Required work: Transcribe the records below exactly.

Information supplied:
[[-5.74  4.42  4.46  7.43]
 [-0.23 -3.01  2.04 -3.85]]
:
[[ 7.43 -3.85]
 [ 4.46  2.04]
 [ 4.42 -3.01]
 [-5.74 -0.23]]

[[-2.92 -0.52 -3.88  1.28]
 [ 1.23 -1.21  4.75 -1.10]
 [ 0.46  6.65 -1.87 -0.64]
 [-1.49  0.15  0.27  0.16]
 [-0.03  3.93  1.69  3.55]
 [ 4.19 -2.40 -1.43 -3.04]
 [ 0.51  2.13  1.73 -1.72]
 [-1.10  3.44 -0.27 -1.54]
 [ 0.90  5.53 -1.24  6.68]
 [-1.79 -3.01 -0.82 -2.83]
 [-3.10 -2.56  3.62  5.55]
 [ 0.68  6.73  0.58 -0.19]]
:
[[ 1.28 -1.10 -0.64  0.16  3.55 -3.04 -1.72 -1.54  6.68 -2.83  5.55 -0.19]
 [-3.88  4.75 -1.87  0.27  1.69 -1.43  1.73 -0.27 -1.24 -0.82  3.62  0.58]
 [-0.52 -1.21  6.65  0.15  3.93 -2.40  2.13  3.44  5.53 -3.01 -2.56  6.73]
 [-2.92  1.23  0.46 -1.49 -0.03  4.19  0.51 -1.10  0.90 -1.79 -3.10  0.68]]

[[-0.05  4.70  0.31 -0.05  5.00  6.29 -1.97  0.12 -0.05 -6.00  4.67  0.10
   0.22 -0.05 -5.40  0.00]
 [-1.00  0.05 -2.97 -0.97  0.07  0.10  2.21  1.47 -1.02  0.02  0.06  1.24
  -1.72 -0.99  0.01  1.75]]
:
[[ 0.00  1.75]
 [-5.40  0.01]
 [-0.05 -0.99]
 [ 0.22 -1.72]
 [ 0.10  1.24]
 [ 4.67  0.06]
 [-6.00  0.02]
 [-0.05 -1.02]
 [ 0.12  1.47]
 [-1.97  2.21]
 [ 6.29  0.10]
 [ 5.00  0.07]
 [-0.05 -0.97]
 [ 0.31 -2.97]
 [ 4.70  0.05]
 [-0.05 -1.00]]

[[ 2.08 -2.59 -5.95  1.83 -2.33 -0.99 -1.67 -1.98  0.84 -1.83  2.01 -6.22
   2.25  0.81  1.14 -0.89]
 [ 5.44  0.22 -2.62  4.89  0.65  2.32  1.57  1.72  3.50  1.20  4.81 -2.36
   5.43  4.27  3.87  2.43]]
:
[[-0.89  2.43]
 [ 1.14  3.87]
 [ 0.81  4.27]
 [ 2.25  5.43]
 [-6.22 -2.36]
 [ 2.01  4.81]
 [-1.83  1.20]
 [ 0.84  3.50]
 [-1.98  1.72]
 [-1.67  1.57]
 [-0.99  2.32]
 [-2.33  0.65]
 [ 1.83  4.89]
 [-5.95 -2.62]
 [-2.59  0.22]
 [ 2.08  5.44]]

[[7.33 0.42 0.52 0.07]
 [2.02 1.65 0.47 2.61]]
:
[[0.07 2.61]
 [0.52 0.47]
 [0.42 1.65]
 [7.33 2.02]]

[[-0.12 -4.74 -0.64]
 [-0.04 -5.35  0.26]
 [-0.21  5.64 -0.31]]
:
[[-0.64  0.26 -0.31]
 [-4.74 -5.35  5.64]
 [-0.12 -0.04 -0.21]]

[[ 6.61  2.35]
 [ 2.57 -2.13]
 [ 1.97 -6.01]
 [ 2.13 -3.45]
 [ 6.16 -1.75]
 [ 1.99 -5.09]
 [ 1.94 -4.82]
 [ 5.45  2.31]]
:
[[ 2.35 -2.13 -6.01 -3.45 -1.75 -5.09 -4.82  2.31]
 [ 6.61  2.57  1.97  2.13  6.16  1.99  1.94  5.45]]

Output below:
[[-5.74  4.42  4.46  7.43]
 [-0.23 -3.01  2.04 -3.85]]
:
[[ 7.43 -3.85]
 [ 4.46  2.04]
 [ 4.42 -3.01]
 [-5.74 -0.23]]

[[-2.92 -0.52 -3.88  1.28]
 [ 1.23 -1.21  4.75 -1.10]
 [ 0.46  6.65 -1.87 -0.64]
 [-1.49  0.15  0.27  0.16]
 [-0.03  3.93  1.69  3.55]
 [ 4.19 -2.40 -1.43 -3.04]
 [ 0.51  2.13  1.73 -1.72]
 [-1.10  3.44 -0.27 -1.54]
 [ 0.90  5.53 -1.24  6.68]
 [-1.79 -3.01 -0.82 -2.83]
 [-3.10 -2.56  3.62  5.55]
 [ 0.68  6.73  0.58 -0.19]]
:
[[ 1.28 -1.10 -0.64  0.16  3.55 -3.04 -1.72 -1.54  6.68 -2.83  5.55 -0.19]
 [-3.88  4.75 -1.87  0.27  1.69 -1.43  1.73 -0.27 -1.24 -0.82  3.62  0.58]
 [-0.52 -1.21  6.65  0.15  3.93 -2.40  2.13  3.44  5.53 -3.01 -2.56  6.73]
 [-2.92  1.23  0.46 -1.49 -0.03  4.19  0.51 -1.10  0.90 -1.79 -3.10  0.68]]

[[-0.05  4.70  0.31 -0.05  5.00  6.29 -1.97  0.12 -0.05 -6.00  4.67  0.10
   0.22 -0.05 -5.40  0.00]
 [-1.00  0.05 -2.97 -0.97  0.07  0.10  2.21  1.47 -1.02  0.02  0.06  1.24
  -1.72 -0.99  0.01  1.75]]
:
[[ 0.00  1.75]
 [-5.40  0.01]
 [-0.05 -0.99]
 [ 0.22 -1.72]
 [ 0.10  1.24]
 [ 4.67  0.06]
 [-6.00  0.02]
 [-0.05 -1.02]
 [ 0.12  1.47]
 [-1.97  2.21]
 [ 6.29  0.10]
 [ 5.00  0.07]
 [-0.05 -0.97]
 [ 0.31 -2.97]
 [ 4.70  0.05]
 [-0.05 -1.00]]

[[ 2.08 -2.59 -5.95  1.83 -2.33 -0.99 -1.67 -1.98  0.84 -1.83  2.01 -6.22
   2.25  0.81  1.14 -0.89]
 [ 5.44  0.22 -2.62  4.89  0.65  2.32  1.57  1.72  3.50  1.20  4.81 -2.36
   5.43  4.27  3.87  2.43]]
:
[[-0.89  2.43]
 [ 1.14  3.87]
 [ 0.81  4.27]
 [ 2.25  5.43]
 [-6.22 -2.36]
 [ 2.01  4.81]
 [-1.83  1.20]
 [ 0.84  3.50]
 [-1.98  1.72]
 [-1.67  1.57]
 [-0.99  2.32]
 [-2.33  0.65]
 [ 1.83  4.89]
 [-5.95 -2.62]
 [-2.59  0.22]
 [ 2.08  5.44]]

[[7.33 0.42 0.52 0.07]
 [2.02 1.65 0.47 2.61]]
:
[[0.07 2.61]
 [0.52 0.47]
 [0.42 1.65]
 [7.33 2.02]]

[[-0.12 -4.74 -0.64]
 [-0.04 -5.35  0.26]
 [-0.21  5.64 -0.31]]
:
[[-0.64  0.26 -0.31]
 [-4.74 -5.35  5.64]
 [-0.12 -0.04 -0.21]]

[[ 6.61  2.35]
 [ 2.57 -2.13]
 [ 1.97 -6.01]
 [ 2.13 -3.45]
 [ 6.16 -1.75]
 [ 1.99 -5.09]
 [ 1.94 -4.82]
 [ 5.45  2.31]]
:
[[ 2.35 -2.13 -6.01 -3.45 -1.75 -5.09 -4.82  2.31]
 [ 6.61  2.57  1.97  2.13  6.16  1.99  1.94  5.45]]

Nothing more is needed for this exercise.